→ What is needed
Return the full listing, so that each line matches the original exactly.

→ Information given
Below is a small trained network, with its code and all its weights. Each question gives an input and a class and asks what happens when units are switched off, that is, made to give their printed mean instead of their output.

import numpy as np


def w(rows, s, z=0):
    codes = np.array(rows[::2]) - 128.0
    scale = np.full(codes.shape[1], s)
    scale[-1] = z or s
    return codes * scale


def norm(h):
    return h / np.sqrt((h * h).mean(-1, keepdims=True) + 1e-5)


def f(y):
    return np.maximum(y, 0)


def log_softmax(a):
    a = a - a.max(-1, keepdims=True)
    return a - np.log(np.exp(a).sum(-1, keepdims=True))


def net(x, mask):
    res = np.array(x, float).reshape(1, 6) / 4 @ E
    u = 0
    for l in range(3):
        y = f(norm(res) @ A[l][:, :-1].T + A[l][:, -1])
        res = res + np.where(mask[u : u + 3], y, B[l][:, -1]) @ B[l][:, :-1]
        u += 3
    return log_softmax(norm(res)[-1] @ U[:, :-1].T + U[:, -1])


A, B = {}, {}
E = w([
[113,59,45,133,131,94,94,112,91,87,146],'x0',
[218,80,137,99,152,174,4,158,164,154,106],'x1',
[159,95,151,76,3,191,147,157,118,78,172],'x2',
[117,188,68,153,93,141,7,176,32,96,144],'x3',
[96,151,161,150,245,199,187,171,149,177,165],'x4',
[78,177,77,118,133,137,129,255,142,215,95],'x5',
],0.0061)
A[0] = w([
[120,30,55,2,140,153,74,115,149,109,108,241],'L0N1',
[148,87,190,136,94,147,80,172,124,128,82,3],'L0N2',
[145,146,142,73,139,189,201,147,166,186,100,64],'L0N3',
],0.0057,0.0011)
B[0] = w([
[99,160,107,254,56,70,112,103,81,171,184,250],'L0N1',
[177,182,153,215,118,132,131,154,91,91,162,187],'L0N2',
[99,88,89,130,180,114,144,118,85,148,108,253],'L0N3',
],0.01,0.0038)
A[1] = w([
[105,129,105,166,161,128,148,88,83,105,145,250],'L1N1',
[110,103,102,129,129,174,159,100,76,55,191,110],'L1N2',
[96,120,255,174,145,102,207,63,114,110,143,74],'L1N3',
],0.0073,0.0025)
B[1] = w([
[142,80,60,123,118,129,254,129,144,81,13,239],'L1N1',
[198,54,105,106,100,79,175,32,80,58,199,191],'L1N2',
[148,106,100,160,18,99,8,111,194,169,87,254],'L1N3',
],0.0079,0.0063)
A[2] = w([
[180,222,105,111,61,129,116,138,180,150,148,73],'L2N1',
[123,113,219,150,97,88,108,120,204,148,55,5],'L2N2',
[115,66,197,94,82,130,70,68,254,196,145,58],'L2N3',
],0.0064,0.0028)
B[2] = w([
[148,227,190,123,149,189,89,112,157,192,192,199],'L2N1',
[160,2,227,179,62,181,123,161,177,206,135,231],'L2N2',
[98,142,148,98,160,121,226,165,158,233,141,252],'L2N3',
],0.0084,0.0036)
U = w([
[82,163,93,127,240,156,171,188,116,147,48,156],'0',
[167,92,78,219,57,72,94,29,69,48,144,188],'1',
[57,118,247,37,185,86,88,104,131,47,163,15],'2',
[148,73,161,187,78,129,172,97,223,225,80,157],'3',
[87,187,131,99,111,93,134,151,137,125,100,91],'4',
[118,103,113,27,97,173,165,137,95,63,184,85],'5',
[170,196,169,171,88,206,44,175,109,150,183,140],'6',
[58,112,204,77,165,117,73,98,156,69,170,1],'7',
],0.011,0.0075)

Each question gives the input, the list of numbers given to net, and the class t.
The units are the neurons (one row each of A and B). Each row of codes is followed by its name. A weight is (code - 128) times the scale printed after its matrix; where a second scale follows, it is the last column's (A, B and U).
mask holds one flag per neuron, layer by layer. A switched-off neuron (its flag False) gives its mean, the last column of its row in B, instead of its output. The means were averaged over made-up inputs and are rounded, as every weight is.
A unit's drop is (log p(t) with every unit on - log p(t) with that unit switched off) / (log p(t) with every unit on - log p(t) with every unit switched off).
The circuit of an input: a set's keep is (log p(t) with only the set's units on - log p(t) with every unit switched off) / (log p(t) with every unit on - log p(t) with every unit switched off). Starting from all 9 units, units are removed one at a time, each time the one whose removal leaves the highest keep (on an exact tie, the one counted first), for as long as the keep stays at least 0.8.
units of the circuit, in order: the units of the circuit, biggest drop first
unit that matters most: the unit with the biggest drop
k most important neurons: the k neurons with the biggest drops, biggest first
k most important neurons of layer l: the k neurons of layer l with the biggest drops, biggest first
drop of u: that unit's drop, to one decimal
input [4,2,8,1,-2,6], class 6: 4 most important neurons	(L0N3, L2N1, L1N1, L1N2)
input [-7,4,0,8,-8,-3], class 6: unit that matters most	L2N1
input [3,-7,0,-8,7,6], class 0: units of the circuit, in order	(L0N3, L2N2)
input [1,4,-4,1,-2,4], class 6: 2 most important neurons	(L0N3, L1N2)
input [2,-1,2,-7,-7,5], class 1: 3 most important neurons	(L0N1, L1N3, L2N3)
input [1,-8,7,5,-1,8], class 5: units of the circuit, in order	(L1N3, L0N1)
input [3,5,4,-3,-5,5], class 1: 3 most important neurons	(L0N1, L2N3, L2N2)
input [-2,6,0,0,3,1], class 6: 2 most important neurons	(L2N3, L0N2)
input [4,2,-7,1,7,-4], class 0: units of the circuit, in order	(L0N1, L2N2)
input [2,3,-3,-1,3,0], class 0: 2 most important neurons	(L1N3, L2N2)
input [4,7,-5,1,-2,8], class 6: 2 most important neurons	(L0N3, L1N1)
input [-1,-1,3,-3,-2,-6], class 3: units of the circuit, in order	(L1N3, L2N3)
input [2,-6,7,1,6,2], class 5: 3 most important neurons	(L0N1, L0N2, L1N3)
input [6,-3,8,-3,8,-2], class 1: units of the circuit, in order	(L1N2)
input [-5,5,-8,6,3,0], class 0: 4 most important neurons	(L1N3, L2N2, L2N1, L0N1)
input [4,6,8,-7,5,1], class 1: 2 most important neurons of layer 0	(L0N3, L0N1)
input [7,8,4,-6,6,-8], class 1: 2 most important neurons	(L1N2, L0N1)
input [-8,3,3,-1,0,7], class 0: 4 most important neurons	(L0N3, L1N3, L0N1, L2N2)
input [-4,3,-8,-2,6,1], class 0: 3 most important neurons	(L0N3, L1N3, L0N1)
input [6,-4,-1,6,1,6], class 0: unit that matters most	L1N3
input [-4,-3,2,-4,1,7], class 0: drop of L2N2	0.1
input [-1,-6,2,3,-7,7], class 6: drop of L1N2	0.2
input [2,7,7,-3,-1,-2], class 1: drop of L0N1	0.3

→ Result
Below is a small trained network, with its code and all its weights. Each question gives an input and a class and asks what happens when units are switched off, that is, made to give their printed mean instead of their output.

import numpy as np


def w(rows, s, z=0):
    codes = np.array(rows[::2]) - 128.0
    scale = np.full(codes.shape[1], s)
    scale[-1] = z or s
    return codes * scale


def norm(h):
    return h / np.sqrt((h * h).mean(-1, keepdims=True) + 1e-5)


def f(y):
    return np.maximum(y, 0)


def log_softmax(a):
    a = a - a.max(-1, keepdims=True)
    return a - np.log(np.exp(a).sum(-1, keepdims=True))


def net(x, mask):
    res = np.array(x, float).reshape(1, 6) / 4 @ E
    u = 0
    for l in range(3):
        y = f(norm(res) @ A[l][:, :-1].T + A[l][:, -1])
        res = res + np.where(mask[u : u + 3], y, B[l][:, -1]) @ B[l][:, :-1]
        u += 3
    return log_softmax(norm(res)[-1] @ U[:, :-1].T + U[:, -1])


A, B = {}, {}
E = w([
[113,59,45,133,131,94,94,112,91,87,146],'x0',
[218,80,137,99,152,174,4,158,164,154,106],'x1',
[159,95,151,76,3,191,147,157,118,78,172],'x2',
[117,188,68,153,93,141,7,176,32,96,144],'x3',
[96,151,161,150,245,199,187,171,149,177,165],'x4',
[78,177,77,118,133,137,129,255,142,215,95],'x5',
],0.0061)
A[0] = w([
[120,30,55,2,140,153,74,115,149,109,108,241],'L0N1',
[148,87,190,136,94,147,80,172,124,128,82,3],'L0N2',
[145,146,142,73,139,189,201,147,166,186,100,64],'L0N3',
],0.0057,0.0011)
B[0] = w([
[99,160,107,254,56,70,112,103,81,171,184,250],'L0N1',
[177,182,153,215,118,132,131,154,91,91,162,187],'L0N2',
[99,88,89,130,180,114,144,118,85,148,108,253],'L0N3',
],0.01,0.0038)
A[1] = w([
[105,129,105,166,161,128,148,88,83,105,145,250],'L1N1',
[110,103,102,129,129,174,159,100,76,55,191,110],'L1N2',
[96,120,255,174,145,102,207,63,114,110,143,74],'L1N3',
],0.0073,0.0025)
B[1] = w([
[142,80,60,123,118,129,254,129,144,81,13,239],'L1N1',
[198,54,105,106,100,79,175,32,80,58,199,191],'L1N2',
[148,106,100,160,18,99,8,111,194,169,87,254],'L1N3',
],0.0079,0.0063)
A[2] = w([
[180,222,105,111,61,129,116,138,180,150,148,73],'L2N1',
[123,113,219,150,97,88,108,120,204,148,55,5],'L2N2',
[115,66,197,94,82,130,70,68,254,196,145,58],'L2N3',
],0.0064,0.0028)
B[2] = w([
[148,227,190,123,149,189,89,112,157,192,192,199],'L2N1',
[160,2,227,179,62,181,123,161,177,206,135,231],'L2N2',
[98,142,148,98,160,121,226,165,158,233,141,252],'L2N3',
],0.0084,0.0036)
U = w([
[82,163,93,127,240,156,171,188,116,147,48,156],'0',
[167,92,78,219,57,72,94,29,69,48,144,188],'1',
[57,118,247,37,185,86,88,104,131,47,163,15],'2',
[148,73,161,187,78,129,172,97,223,225,80,157],'3',
[87,187,131,99,111,93,134,151,137,125,100,91],'4',
[118,103,113,27,97,173,165,137,95,63,184,85],'5',
[170,196,169,171,88,206,44,175,109,150,183,140],'6',
[58,112,204,77,165,117,73,98,156,69,170,1],'7',
],0.011,0.0075)

Each question gives the input, the list of numbers given to net, and the class t.
The units are the neurons (one row each of A and B). Each row of codes is followed by its name. A weight is (code - 128) times the scale printed after its matrix; where a second scale follows, it is the last column's (A, B and U).
mask holds one flag per neuron, layer by layer. A switched-off neuron (its flag False) gives its mean, the last column of its row in B, instead of its output. The means were averaged over made-up inputs and are rounded, as every weight is.
A unit's drop is (log p(t) with every unit on - log p(t) with that unit switched off) / (log p(t) with every unit on - log p(t) with every unit switched off).
The circuit of an input: a set's keep is (log p(t) with only the set's units on - log p(t) with every unit switched off) / (log p(t) with every unit on - log p(t) with every unit switched off). Starting from all 9 units, units are removed one at a time, each time the one whose removal leaves the highest keep (on an exact tie, the one counted first), for as long as the keep stays at least 0.8.
units of the circuit, in order: the units of the circuit, biggest drop first
unit that matters most: the unit with the biggest drop
k most important neurons: the k neurons with the biggest drops, biggest first
k most important neurons of layer l: the k neurons of layer l with the biggest drops, biggest first
drop of u: that unit's drop, to one decimal
input [4,2,8,1,-2,6], class 6: 4 most important neurons	(L0N3, L2N1, L1N1, L1N2)
input [-7,4,0,8,-8,-3], class 6: unit that matters most	L2N1
input [3,-7,0,-8,7,6], class 0: units of the circuit, in order	(L0N3, L2N2)
input [1,4,-4,1,-2,4], class 6: 2 most important neurons	(L0N3, L1N2)
input [2,-1,2,-7,-7,5], class 1: 3 most important neurons	(L0N1, L1N3, L2N3)
input [1,-8,7,5,-1,8], class 5: units of the circuit, in order	(L1N3, L0N1)
input [3,5,4,-3,-5,5], class 1: 3 most important neurons	(L0N1, L2N3, L2N2)
input [-2,6,0,0,3,1], class 6: 2 most important neurons	(L2N3, L0N2)
input [4,2,-7,1,7,-4], class 0: units of the circuit, in order	(L0N1, L2N2)
input [2,3,-3,-1,3,0], class 0: 2 most important neurons	(L1N3, L2N2)
input [4,7,-5,1,-2,8], class 6: 2 most important neurons	(L0N3, L1N1)
input [-1,-1,3,-3,-2,-6], class 3: units of the circuit, in order	(L1N3, L2N3)
input [2,-6,7,1,6,2], class 5: 3 most important neurons	(L0N1, L0N2, L1N3)
input [6,-3,8,-3,8,-2], class 1: units of the circuit, in order	(L1N2)
input [-5,5,-8,6,3,0], class 0: 4 most important neurons	(L1N3, L2N2, L2N1, L0N1)
input [4,6,8,-7,5,1], class 1: 2 most important neurons of layer 0	(L0N3, L0N1)
input [7,8,4,-6,6,-8], class 1: 2 most important neurons	(L1N2, L0N1)
input [-8,3,3,-1,0,7], class 0: 4 most important neurons	(L0N3, L1N3, L0N1, L2N2)
input [-4,3,-8,-2,6,1], class 0: 3 most important neurons	(L0N3, L1N3, L0N1)
input [6,-4,-1,6,1,6], class 0: unit that matters most	L1N3
input [-4,-3,2,-4,1,7], class 0: drop of L2N2	0.1
input [-1,-6,2,3,-7,7], class 6: drop of L1N2	0.2
input [2,7,7,-3,-1,-2], class 1: drop of L0N1	0.3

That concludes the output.